The required output is every line from the beginning of the entries below through the line that includes "The counts run from 0 to 409.", copied exactly.

Stored items
Start of Block
Each row is where one point has got to under a steady rotation. How many ticks took it there?
The counts run from 0 to 409.
-8  -4  -7  12  2  8  -16  2  -27  1  1  -8  -12  -1  -1  -6  -15  3  2  -8  -23  4  8  -25  -10  -7  -1  10  0  -15  0  12  -15  -21  -19  -18  10  -3  15  -34  15  0  10  -12  2  -6  6  8
372
1  6  -11  11  22  31  -22  -10  -19  -8  -3  -2  -2  19  1  -3  -5  7  -13  -14  -14  12  -1  -7  -8  -11  -9  -6  9  4  -13  12  -7  -6  -5  -24  13  1  -2  15  2  -19  4  7  -10  -15  14  -7
390
11  21  -13  14  3  15  5  -23  -4  -18  -1  7  -4  -5  15  22  -1  1  -17  7  -7  10  -4  0  11  -10  -2  -4  13  1  0  -1  -23  16  -3  -4  13  8  21  -15  12  -24  11  14  1  -1  -7  3
120
6  6  11  -1  0  -7  -12  3  4  -4  -19  -11  5  -29  13  10  1  8  9  17  -5  20  -1  28  -11  5  -3  -9  -1  9  -5  -20  1  28  14  14  15  -10  2  11  10  -3  6  1  12  -18  1  12
295
9  2  2  -1  11  3  -3  14  2  8  -4  -6  22  -15  -5  12  19  -21  -2  -3  4  8  -5  16  -16  18  1  -8  -37  5  -3  8  -5  16  14  0  2  0  3  34  9  -3  -3  1  8  2  6  2
6
13  6  10  9  2  -2  -20  13  1  -1  -3  23  -18  -13  10  19  -13  -11  -9  4  -11  22  -9  14  -3  -4  1  -3  17  -6  2  -32  -9  -3  11  1  11  -24  -5  14  12  0  4  -5  9  1  8  -3
70
3  -7  -3  3  8  -5  2  17  -5  23  -1  13  16  -10  -24  22  13  -19  -3  -21  -2  1  -7  8  -1  5  11  6  -16  1  10  14  -13  3  9  9  -9  -4  6  30  -4  -7  -10  -19  -5  5  2  -3
2
12  8  -16  0  -1  17  1  6  -18  -2  3  -21  28  21  17  3  -2  -1  -20  9  -2  3  -2  -8  7  -3  10  -10  -5  -19  -1  5  -3  3  -2  -18  25  -5  -21  1  -6  10  -11  9  9  -11  15  4
189
11  1  -12  -9  7  10  9  0  -10  5  5  2  15  27  8  14  -2  -8  -14  6  10  10  -16  -8  -9  -9  7  14  5  -20  16  11  -18  -12  -18  -8  6  -11  -16  16  3  7  -14  0  5  8  11  -15
196
4  11  -1  2  7  -26  7  -14  1  -9  1  15  8  -7  8  29  -8  -5  -8  -2  16  -5  -23  1  1  -17  15  11  16  2  9  4  -18  16  7  9  5  6  4  -23  11  -7  -2  15  -8  13  -3  -4
128
16  3  9  6  -1  -13  -6  7  25  -13  7  16  2  -17  2  -18  15  -8  -4  5  -7  -6  -12  19  -18  5  3  0  -3  29  -8  -20  -2  21  12  6  -11  -9  10  15  3  -2  8  2  -7  5  2  14
61
11  -13  4  2  2  -15  3  3  -2  4  11  13  13  -18  -2  5  -3  7  -6  -16  -7  4  -27  7  -5  -15  26  -10  25  10  -5  3  -1  3  16  8  8  -1  -1  -10  -21  -12  -2  29  -11  -3  -3  -10
343
7  -1  -13  2  -14  19  1  20  -30  16  5  1  14  16  3  -19  -2  -6  -7  -2  -15  0  8  -20  5  -4  10  4  -12  -18  11  -5  -8  -9  -12  3  -9  -20  -2  5  -4  8  -7  -14  8  -8  10  6
209
15  -4  6  7  -8  7  -1  20  22  2  8  18  -16  -8  2  -25  1  -8  -5  3  -5  1  -7  11  -18  -1  1  -7  1  21  -12  -15  -1  -16  19  -2  -17  -16  1  10  -11  -1  12  13  3  4  -14  -22
55
17  -8  -2  -11  -11  16  6  8  10  -2  1  -11  5  -7  -2  -31  2  4  0  7  -7  -5  11  14  -12  5  6  -6  -21  29  -14  -7  7  -15  -6  -6  -9  -17  -10  3  -12  12  5  9  -3  2  -14  0
43
6  -4  -10  -7  14  -8  7  5  8  6  13  2  14  24  4  -13  7  -12  -5  5  22  -11  -15  -7  -14  -2  4  32  -3  -5  5  28  -6  2  -1  2  -11  8  -3  1  2  17  -12  -3  5  14  6  -9
199
7  -12  7  -2  7  -25  1  7  20  5  5  2  14  -9  -15  19  9  -19  0  -10  4  -2  7  12  0  14  6  10  -9  12  -6  5  2  -2  -6  -13  8  -2  -20  7  10  13  -13  -17  9  35  1  0
21
6  4  -10  18  -31  3  2  19  22  7  8  11  -13  -14  11  -12  8  4  2  11  -2  0  8  5  2  -2  -13  -14  4  7  -12  -13  5  15  20  17  -18  -1  27  -1  5  -8  5  -7  7  -6  -15  1
281
6  -6  -10  -11  2  -9  2  8  -19  2  4  2  29  20  -5  -16  6  -10  -2  -5  1  -13  -9  -4  -12  -5  20  19  -6  -7  17  2  -2  14  -6  16  -18  -13  -15  8  -13  18  -15  -3  -8  -6  19  12
204
-3  -9  6  -14  1  -17  -1  -36  -3  -13  -14  5  -1  -9  -8  -5  -9  9  14  -7  -16  -3  11  5  1  -11  8  9  5  24  -3  -11  2  11  -20  18  -1  -16  4  -13  4  -7  -2  1  -17  -6  -2  18
97
7  3  -6  5  3  1  -9  10  -15  -8  10  -10  9  -18  15  -6  4  17  -8  13  -7  14  -22  -3  -15  -4  6  -11  19  -8  -7  -9  4  13  13  -3  17  4  1  -16  -7  -13  10  18  3  -19  12  12
351
5  -2  -12  -4  17  -11  8  -11  -13  -4  2  -4  36  20  -1  25  2  -14  -12  -12  7  -5  -9  -4  8  2  18  -1  -5  -6  9  21  -11  7  -10  -11  16  4  -21  6  -4  3  -21  17  -4  7  14  -1
184
-13  -12  -10  11  7  3  6  -5  -24  11  -5  1  -8  10  -23  12  -4  2  -5  -20  -11  0  9  -22  6  -15  -4  15  1  -13  3  31  -10  -10  -7  -3  -3  17  20  -16  13  -8  -1  -12  -5  -5  -3  -5
159
0  -21  -6  12  -1  -11  3  39  15  24  6  -2  9  -16  -16  -19  13  -13  2  -22  1  -11  1  8  -10  12  6  -7  -19  5  -9  14  10  -1  24  4  -9  5  2  14  -7  5  -7  4  11  3  1  -11
4
12  4  2  6  1  -3  -9  3  -20  -4  6  -3  25  -29  11  12  -2  -8  -13  -7  -9  9  -18  2  -5  -2  24  -14  3  0  -1  -11  -17  -1  3  -9  16  -11  -3  -21  -11  -7  7  28  -2  -4  5  5
347
9  -17  -2  -17  -8  3  -1  8  -7  3  -1  -14  21  1  -7  2  0  -4  0  -3  -14  2  12  11  13  13  8  -10  -6  2  -8  -16  15  3  -20  -12  12  -28  -20  8  1  22  -9  -14  13  10  0  12
27
-13  -9  -2  -5  0  -13  -1  17  -13  2  6  -4  -9  3  4  -9  -16  13  7  -1  9  1  -10  -11  -7  -25  3  13  29  -21  1  11  5  -6  11  16  9  1  6  -30  -3  6  -5  4  7  -14  1  -8
142
0  1  -7  15  -6  -4  -1  25  -4  6  2  10  8  3  -15  -9  7  -31  -7  -27  -12  -18  25  -9  6  18  3  -6  -36  0  -3  3  -12  7  -2  -6  -19  0  9  14  6  6  -10  -15  4  5  5  10
222
-1  3  -8  11  16  3  -6  11  4  -6  2  1  -2  21  2  -14  -3  5  -5  -26  5  -6  -12  -5  -3  -9  4  -13  3  8  -22  16  2  -12  8  -23  9  6  -14  -3  -8  -8  0  23  -5  -4  9  -30
395
18  -13  -1  -22  0  -8  7  -6  20  -5  7  5  12  0  -13  -17  9  -6  7  2  -2  -11  -1  5  -18  10  11  3  -13  31  -8  -7  3  -3  -14  6  -17  -17  -2  10  0  11  -7  -11  -10  26  -14  4
41
1  -1  4  -4  -4  -19  0  -4  0  -3  2  2  5  -28  2  25  0  -10  1  11  -17  15  8  11  9  5  -4  0  16  4  -4  -15  5  23  -2  12  12  -8  13  -2  23  -8  -3  -26  9  13  1  21
298
19  1  3  -10  -3  18  11  -11  8  6  -12  17  -4  -5  0  13  -2  -14  -3  5  7  0  7  19  -13  -4  5  3  -20  15  14  -11  -15  -7  -1  7  -14  -27  8  28  2  1  8  8  -6  -2  -20  -16
271
7  -5  7  9  0  -17  2  12  9  -4  13  -2  7  -25  7  -3  2  8  -11  -11  5  -3  -23  -5  -10  -6  10  -10  7  13  -12  2  -1  -8  19  -6  2  13  1  -27  -18  -5  11  33  -5  4  -8  -5
344
5  9  12  0  0  -26  -9  0  24  -4  -10  -2  7  -28  6  -1  10  -1  7  16  1  5  -5  24  -12  11  -3  0  -8  16  -12  -12  8  31  17  14  5  6  11  -4  20  -3  4  -8  7  -5  -1  15
294
6  -14  -11  -10  1  1  -3  0  15  -9  11  -11  19  5  -3  -14  23  9  2  21  -7  4  7  5  -4  16  -12  6  6  20  -19  7  18  17  -18  -5  4  -11  -5  2  16  10  -10  -27  8  22  -9  11
29
4  -7  2  -1  7  11  -7  25  -13  21  -8  -8  20  -12  -5  12  9  -19  -4  -18  -11  7  12  12  6  21  11  -19  -30  -5  -3  -3  -6  3  11  -11  8  -17  -6  30  -4  -1  -10  2  8  -7  3  7
7
17  -2  -9  1  -10  25  -3  -2  22  -5  12  2  -5  -3  0  -20  15  4  -4  23  -13  6  -4  0  -22  4  -9  11  -2  24  -11  -8  -2  -2  -3  2  -20  -2  11  18  12  -4  7  -14  -6  5  -11  2
49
End of Block
§ **Solution to this problem**
Each row is where one point has got to under a steady rotation. How many ticks took it there?
The counts run from 0 to 409.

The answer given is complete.